What is needed - Scan the lines below for the string "bomis" and copy every one that has it.

Records from a dataset:
====

Each row has a name. After each piece below comes the name of the row it's from. Each question is about the rows just above it.

[ 3.61  1.93 -5.55  3.88  7.00] = Seli
[-5.33  6.69  4.20  5.03 -3.14] = nizut
[-1.68  1.33 -2.65 -2.21  0.76] = damat
[-0.18  3.58 -7.74 -1.46  8.52] = segag
[ 5.92  3.61  1.92 -5.37 -2.41] = nik
[ 7.34  7.05  1.61 -1.46  8.52] = silor
[-0.55 -2.32  4.05 -6.41 -1.76] = nipum
[ 2.28 -2.76  5.52  1.11 -0.01] = ter
[-2.87 -0.58  5.82  2.19  4.60] = Gidef
find: [3.61 1.92]
nik
[ 5.52  1.11 -0.01] is in which row?
ter
The row with [ 7.34  7.05  1.61 -1.46  8.52] is
silor
find: [ 3.61  1.93 -5.55]
Seli
[-6.41 -1.76] is in which row?
nipum
find: [ 1.11 -0.01]
ter

[-1.95 -1.49  2.05  7.95  0.14] : berez
[ 1.27  5.73  0.22 -6.20 -3.09] : Deso
[-1.95 -1.49  2.05  7.95  5.66] : Papog
The row with [ 1.27  5.73  0.22 -6.20] is
Deso
find: [-1.49  2.05  7.95  0.14]
berez

[-2.99  1.59 -6.77  1.11  2.65  6.95  0.64 -7.66]  pel
[-2.99  1.59 -6.77  1.11  0.73 -1.51  2.36 -4.27]  pesa
[-2.99  1.59 -6.77  1.11  0.73 -1.51  1.42 -4.27]  Gize
find: [ 1.59 -6.77  1.11  2.65  6.95  0.64 -7.66]
pel
find: [-2.99  1.59 -6.77  1.11  2.65  6.95  0.64]
pel
The row with [-2.99  1.59 -6.77  1.11  0.73 -1.51  1.42 -4.27] is
Gize
[-2.99  1.59 -6.77  1.11  0.73 -1.51  2.36 -4.27] is in which row?
pesa
[-1.51  2.36 -4.27] is in which row?
pesa

[-4.15 -7.60  1.58 -3.40 -3.53] = Fuv
[ 1.32 -1.93  1.17 -3.72  0.95] = sud
[-1.93  1.18 -1.93  3.48  1.36] = Vib
find: [ 1.32 -1.93  1.17 -3.72]
sud
Where do [-1.93  1.17] appear?
sud

[ 0.60  1.13 -5.95 -2.84 -1.90  0.10  1.51  2.60 -5.10 -0.64  2.03 -0.62
 -3.75 -0.42 -0.33 -3.21  4.01 -0.08  1.67  0.09 -0.57  1.21 -0.31 -0.06
 -0.36  0.49  1.46 -1.40 -6.51  0.49 -2.54 -2.35  2.41  1.59 -3.56  0.54]  lemab
[ 0.89  0.97 -4.25 -2.14 -1.78  0.87  1.66  2.82 -6.78 -1.41  1.25 -0.01
 -1.46 -0.09  0.32 -2.49  5.24 -0.23  0.98 -0.16 -1.85  0.22  0.77  1.11
  1.55  1.17  1.59 -0.56 -6.77 -0.49 -1.33 -1.00  2.36  1.36 -3.91  1.21]  Nake
[ 0.87  1.66  2.82 -6.76 -1.41  1.25 -0.01 -1.46  4.66  2.85  0.17 -0.13
  0.25 -2.14 -0.69 -1.56 -0.02 -0.03 -0.32 -1.56  1.58  0.00  0.19 -1.44
  1.31 -3.94  0.97  1.93  6.14  0.77  0.67 -2.49 -2.47 -3.28 -4.73 -5.52]  posu
[ 2.33 -1.51  0.64 -1.95 -2.41  3.47  3.61 -4.10  5.71  1.24 -0.22  0.44
 -0.90  0.02  0.10 -0.60 -4.02 -0.15 -0.09 -0.88  1.70  0.19 -1.39  0.12
  1.58 -3.56  0.09  1.24  6.63  0.75 -1.00 -1.33  2.36 -3.91 -3.00 -4.08]  Suda
find: [-6.51  0.49]
lemab
[-1.33 -1.00  2.36] is in which row?
Nake
Which row holds [ 0.87  1.66  2.82 -6.78 -1.41  1.25 -0.01 -1.46]?
Nake
find: [-6.77 -0.49 -1.33 -1.00  2.36  1.36]
Nake
find: [-0.09 -0.88]
Suda

[-2.81  0.23 -7.25 -1.27 -6.61 -3.82  2.43 -2.17]  dev
[ 0.56  1.49  1.97 -1.22  1.09  4.40 -0.03  7.52]  sut
[ 0.56  1.49  1.97 -1.22  1.09  4.40 -0.03 -0.11]  vukor
The row with [ 0.56  1.49  1.97 -1.22  1.09  4.40 -0.03 -0.11] is
vukor

[ 0.18 -2.14 -0.21  8.01  0.18  0.28  1.13  0.10 -2.85  6.21  2.54  3.53
 -1.57  0.87 -3.13 -4.02  4.20 -2.94  3.38  2.03 -3.10  0.99 -0.83 -2.54
  0.81  0.96  3.71  1.60  0.84 -0.77 -1.24 -2.04  0.04 -0.27 -1.69 -4.00] : loz
[-0.68 -4.30 -2.84 -0.41 -3.85  0.28 -0.30  2.00 -2.26  1.86 -0.98 -0.80
  5.29  5.76  0.50  0.67  1.19 -2.02  2.77 -0.29  1.02  3.78  0.63  1.51
 -1.21  2.79 -0.02  5.26  4.89  2.87  0.54 -5.18  1.79 -0.45 -0.54 -0.30] : kekin
[-0.10 -2.12  2.32  4.76 -1.06  0.28 -0.51  1.10 -3.22  6.28  3.59  3.74
 -0.17  4.05 -1.61 -3.90  4.51 -3.15  2.41  2.39 -1.29  0.21 -1.39 -0.45
 -0.51  0.79  4.06  4.65  2.24  0.15 -0.65 -2.16  1.66 -1.63 -2.00 -2.55] : sevir
[-2.90  1.14  1.43 -7.69 -2.13  0.28 -2.89  3.10  0.93 -4.20 -0.62  0.31
 -0.06  4.09  2.49  0.65  0.55  2.01 -2.79 -0.34  4.45 -3.82  0.86  1.48
 -0.84 -0.86 -1.61  4.27  0.34  1.24  3.38  4.08  1.72 -2.47 -1.73  4.68] : dibi
[-2.31  1.39  2.92 -4.71 -0.86  0.28 -2.74  0.04  0.24 -0.30  3.88  4.58
 -2.08  4.74  0.82 -2.09  2.80  0.03 -2.46  0.87  2.45 -4.69 -1.02  0.19
 -1.05 -1.94  1.34  5.51  0.52  1.01  2.75  4.75  2.86 -3.90 -0.74  2.57] : Piv
[-2.46  0.87  2.45 -4.69 -1.02  0.19 -1.05 -1.94  1.34  5.53  0.52  4.48
 -1.26  5.06  1.59 -1.07  2.09 -0.93 -4.03  0.60  0.96 -4.82 -1.73  0.99
 -3.08 -2.88  2.08  4.58  1.10  2.61  2.63  3.46  3.78 -4.11  0.35  2.27] : temiv
[-0.27 -3.06  2.61 -2.27 -2.24  0.28 -1.07 -2.37 -3.32  4.54  1.55  2.31
  4.08  6.56  0.39 -0.24  2.20 -3.43  1.13  1.66 -1.87  2.96 -0.94  1.82
 -2.50  2.02  2.01  5.63  5.73  3.40  0.03 -4.96  2.20 -1.22 -0.38 -1.60] : kidet
[ 4.16  2.48 -2.20 -1.11  2.20  0.28 -1.93 -2.83 -0.39  2.53  4.66  3.19
  2.73  3.75  2.02  2.28 -1.12 -3.61 -2.61 -0.29 -3.06  2.61 -2.27  3.41
 -4.22 -1.77  2.72  1.60  3.37  6.09  0.64 -4.09  2.96 -2.33  2.27 -0.11] : Gisu
[-0.78 -4.91 -2.74  0.73 -3.76  0.28  0.36  2.83 -3.92  2.84 -1.80 -1.56
  4.35  5.62  0.12 -0.68  1.95 -1.93  3.12  0.60  0.84  3.98  1.40  0.76
 -0.25  4.27 -0.67  5.55  4.74  1.90  0.31 -4.69  1.56 -0.82 -1.55 -0.62] : difa
[ 0.44  0.65 -2.68 -5.45 -0.51  0.28  0.71  0.48  0.81 -5.60 -4.49 -3.44
  3.91 -0.95  2.73  5.55 -5.58  1.97 -1.96 -2.19  1.85  2.27  1.58  2.20
 -0.64  0.69 -3.89 -2.69  1.01  1.51  0.65 -1.31 -0.36  0.50  2.23  2.73] : vube
[-0.97 -4.95 -1.05  5.38 -2.44  0.28  1.33  1.36 -4.15  5.41 -0.73  0.10
  2.03  2.29 -2.17 -2.73  3.25 -2.40  4.70  2.13 -1.91  3.10  0.25 -0.80
  1.42  3.49  2.08  3.47  2.61 -0.90 -1.14 -4.11 -0.38  0.14 -2.49 -3.61] : Poka
find: [ 2.09 -0.93 -4.03  0.60  0.96 -4.82 -1.73  0.99]
temiv
Where do [ 1.48 -0.84] appear?
dibi
find: [3.47 2.61]
Poka
Where do [ 2.75  4.75  2.86 -3.90] appear?
Piv
Where do [-0.29 -3.06  2.61 -2.27] appear?
Gisu
Where do [-2.46  0.87  2.45 -4.69 -1.02  0.19 -1.05 -1.94  1.34  5.51  0.52] appear?
Piv

[ 1.52  2.21 -3.42 -1.22  2.88 -1.99 -3.92 -3.00 -4.04  1.68 -0.35] -> ziv
[ 6.60  3.62  4.02 -4.39  0.69 -1.96 -0.74 -1.49 -3.64 -2.57 -2.84] -> Bive
[-1.24  5.14  0.76 -3.53  0.05  6.60  3.62  4.02 -4.36  0.69 -1.05] -> vafak
[ 3.79 -1.85 -0.97 -3.65 -5.02  0.38 -1.13 -0.86  8.29  2.90  4.00] -> Samip
[ 1.52  2.21  2.88 -1.22 -3.42 -3.50 -5.26 -3.44 -4.20 -3.71 -4.84] -> rop
[ 2.28 -3.18  3.24  4.48 -4.70  2.99  3.63  3.07 -0.89  1.29 -0.99] -> fuve
Which row holds [ 1.52  2.21 -3.42 -1.22  2.88]?
ziv
find: [ 5.14  0.76 -3.53  0.05  6.60  3.62  4.02 -4.36]
vafak
find: [-1.99 -3.92 -3.00 -4.04]
ziv
Where do [ 6.60  3.62  4.02 -4.36  0.69] appear?
vafak
[ 1.52  2.21  2.88 -1.22] is in which row?
rop

[-0.96  0.85 -1.57 -0.70  2.22 -0.84 -1.39  0.00  1.97  2.34  2.98  2.04
 -0.57 -1.31  2.02  1.86  0.07 -1.41 -1.38  2.56  1.27 -1.77 -1.75  0.42
  2.29 -3.82 -0.40 -2.12 -0.67 -0.10  1.58 -0.54 -0.95 -0.47 -0.04 -0.07
  0.79  1.36 -1.74 -1.37  0.04 -3.01  1.25  0.81 -1.15  4.49  2.18  3.14] = bez
[-0.50  1.57 -0.41 -1.50  0.83 -0.48  0.49  0.03  1.83 -0.14  2.39  2.12
 -1.58 -0.82  0.86  0.39 -0.93 -1.23 -0.93  0.68  1.76 -1.42 -1.91  1.50
  3.22 -3.56  2.16 -1.26 -1.06  1.59  3.07  1.03 -2.48  0.57 -0.56  0.24
 -0.64 -0.38 -2.47 -0.34 -0.83 -0.51  1.69  0.57 -1.46  2.42 -0.08  1.12] = vip
[-0.31  0.93 -1.75  0.17 -0.49 -0.94 -3.34  0.11  4.71  2.64  1.18  0.18
  4.20 -1.04  1.04  0.81 -2.83 -0.84 -1.48  4.90 -2.85  0.29 -1.48  0.77
 -0.21 -4.15 -0.07 -2.44  2.79 -1.65  0.96 -0.15  3.62 -0.13  0.79  0.48
 -0.21  5.99 -1.76 -3.68  2.18 -5.83  2.20  1.49  0.57  7.36  2.63  1.37] = kevo
[ 0.12  0.93 -0.49  0.17 -1.75 -0.42 -2.15  0.77  3.03  0.47  0.19 -0.39
  2.53 -0.17  0.48 -0.59 -2.72  0.00 -0.91  2.01 -2.72  1.05 -0.76  1.20
 -0.55 -2.67  0.69 -1.65  0.60 -1.07  1.62  0.17  1.94  0.48  0.51  1.19
 -0.61  3.41 -1.52 -3.01  1.03 -3.96  3.04 -0.23  0.40  3.80  0.36 -0.26] = mekur
find: [ 0.93 -1.75  0.17 -0.49]
kevo
Where do [ 0.12  0.93 -0.49  0.17 -1.75] appear?
mekur

[ 1.94  1.84  2.23  0.47 -0.30  0.60  1.00  0.90  1.16 -1.21] = zumez
[ 1.31 -0.79  7.36  0.56 -0.49 -0.03 -1.63 -1.00  1.20 -1.71] = Momu
[ 1.05  0.60  3.07  0.21 -1.68 -1.01 -1.14  0.31 -1.63 -0.05] = Vabez
[-0.63 -0.35 -1.16  0.56  1.23 -0.86  3.06  0.99 -0.98  8.91] = sebe
[ 1.94  1.84  2.23  0.47 -0.30  0.60  3.41  1.29 -1.86  5.33] = guza
[ 0.47 -0.31  0.60  1.00  0.90  0.60  3.41  1.29 -1.86 -2.46] = mose
[-0.56 -0.35 -1.16  1.23  0.56 -0.91 -1.80  0.73  0.41 -2.36] = razoz
[-0.17  0.28  4.66  0.27  0.13  1.63  0.17  2.49 -2.18  1.61] = nage
[-0.35 -2.56 -7.14 -2.55  1.38  0.18 -0.96  2.67  1.76 -1.31] = safi
Which row holds [0.90 0.60]?
mose
find: [0.60 1.00 0.90 0.60]
mose
find: [ 1.94  1.84  2.23  0.47 -0.30  0.60  1.00  0.90  1.16 -1.21]
zumez
Which row holds [-1.63 -1.00]?
Momu
Where do [ 0.47 -0.30  0.60  1.00  0.90] appear?
zumez
find: [-0.35 -1.16  1.23  0.56]
razoz

[ 2.04  1.54 -0.28  0.21 -0.37 -2.31 -0.41  0.27  1.64]  nuvol
[ 0.22  1.37  0.00 -0.01 -0.05 -1.08 -0.07  0.06  0.57]  bivaz
[-1.44 -8.42 -4.18 -1.19  8.18  6.46  8.65 -1.87 -1.38]  bomis
[ 0.02  0.45  0.91 -0.28 -0.41 -2.22 -0.40 -0.18  0.67]  fasib
[ 2.25  0.37  0.22 -1.28 -0.39 -5.15 -0.28 -1.01  2.58]  gak
[-1.25 -6.25 -0.78  9.13  5.67  0.61  5.61  8.13 -2.30]  buzi
[-1.25 -6.25 -0.78  9.13  5.67  0.61  5.61  0.15  0.16]  ruzo
[-0.76  1.16  1.63 -0.79 -0.36 -1.80 -0.34 -0.60  1.14]  Fimad
[-0.37 -2.31 -0.40  0.27 -1.18 -1.96 -1.18 -0.76  1.18]  mog
find: [-0.76  1.18]
mog
find: [-0.37 -2.31 -0.41  0.27]
nuvol
find: [ 0.00 -0.01 -0.05 -1.08 -0.07  0.06  0.57]
bivaz
find: [-1.44 -8.42]
bomis
find: [-0.37 -2.31 -0.40]
mog
find: [-0.18  0.67]
fasib
find: [-0.76  1.16  1.63 -0.79 -0.36 -1.80]
Fimad

[ 2.84  4.30  0.09 -2.65  7.92 -0.93  5.78  4.48 -2.75  0.45  1.08  5.44
  1.86 -4.69  3.09] : bugo
[-2.99  2.88  0.09  7.92 -2.65  6.10  3.98 -5.91 -1.62 -2.59  2.16  4.01
  0.88 -2.48  7.54] : dovi
[ 2.84  4.30  0.09 -2.65  3.98 -1.23  6.10  4.48 -1.93  5.27 -0.38  5.71
  2.68 -3.65 -1.87] : zapum
Where do [ 3.98 -1.23  6.10  4.48 -1.93  5.27 -0.38  5.71] appear?
zapum
find: [-2.65  6.10  3.98]
dovi
The row with [ 0.09 -2.65  7.92] is
bugo
find: [0.45 1.08 5.44 1.86]
bugo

====

Solution to this problem -
[-1.44 -8.42 -4.18 -1.19  8.18  6.46  8.65 -1.87 -1.38]  bomis
bomis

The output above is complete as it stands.